# [PROBLEM TO SOLVE]
How many lines of the entries below include the word "mirrored"? Answer with the number alone.

# [PROVIDED INFORMATION]

Each row is a point. Each copy is the shape, with its points in the same order, stretched, turned, moved and blurred by noise. Is it also mirrored, or only turned?

Shape (7 x 3):
[[  1 -34 -20]
 [  2  17  11]
 [  5  18 -44]
 [-27 -20 -21]
 [ 15  14  28]
 [ -7   9  80]
 [ -9  21 -55]]
Copy 1:
[[-12 -31 -25]
 [ -7  38  -7]
 [-62  15 -24]
 [-25 -22   8]
 [ 14  46 -17]
 [ 64  56  19]
 [-79  11 -12]]
Copy 1 is: only turned
Copy 2:
[[ -7 -29  -9]
 [ 14  27  15]
 [ 34 -12 -21]
 [ 12 -36  15]
 [  1  43  13]
 [-16  65  63]
 [ 46 -24 -16]]
Copy 2 is: mirrored
Copy 3 (7 x 3):
[[-23 -36  -9]
 [  9  10   9]
 [ 27 -32 -27]
 [-21 -14 -25]
 [  5  15  29]
 [-23  62  50]
 [ 29 -29 -43]]
Copy 3 is: only turned
Copy 4 (7 x 3):
[[-10 -26  -5]
 [ -8  24  -8]
 [  8  -5 -42]
 [-30 -17 -20]
 [ -2  28   9]
 [-32  53  40]
 [ -2  -7 -56]]
Copy 4 is: only turned

Shape (7 x 4):
[[  5  10  -5 -43]
 [ -9  30   1 -19]
 [ 23   8 -30 -18]
 [-41 -68  18  12]
 [-10 -22  58  36]
 [ 20 -25 -13 -11]
 [ 40 -25  14 -12]]
Copy 1 (7 x 4):
[[-43  14  -5   2]
 [-27   3 -23 -10]
 [-18  46   3   0]
 [ 23 -31 -25  68]
 [ 31 -47   7  13]
 [ -3  29  10  24]
 [ -6  15  40  15]]
Copy 1 is: mirrored
Copy 2:
[[ 42   7 -12 -31]
 [ 47 -11  -5  14]
 [ 15  34   6 -12]
 [-84 -20 -31 -19]
 [-43 -82  27   8]
 [-21  10  10 -35]
 [-14 -17  29 -54]]
Copy 2 is: mirrored
Copy 3 (7 x 4):
[[ 11  37 -18 -27]
 [-15  25 -27   2]
 [ 16  -8 -36 -30]
 [ 53 -23  69  33]
 [-26 -32  63  30]
 [ 31 -23   1 -29]
 [  6 -26  20 -43]]
Copy 3 is: mirrored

# [ANSWER SPACE]
5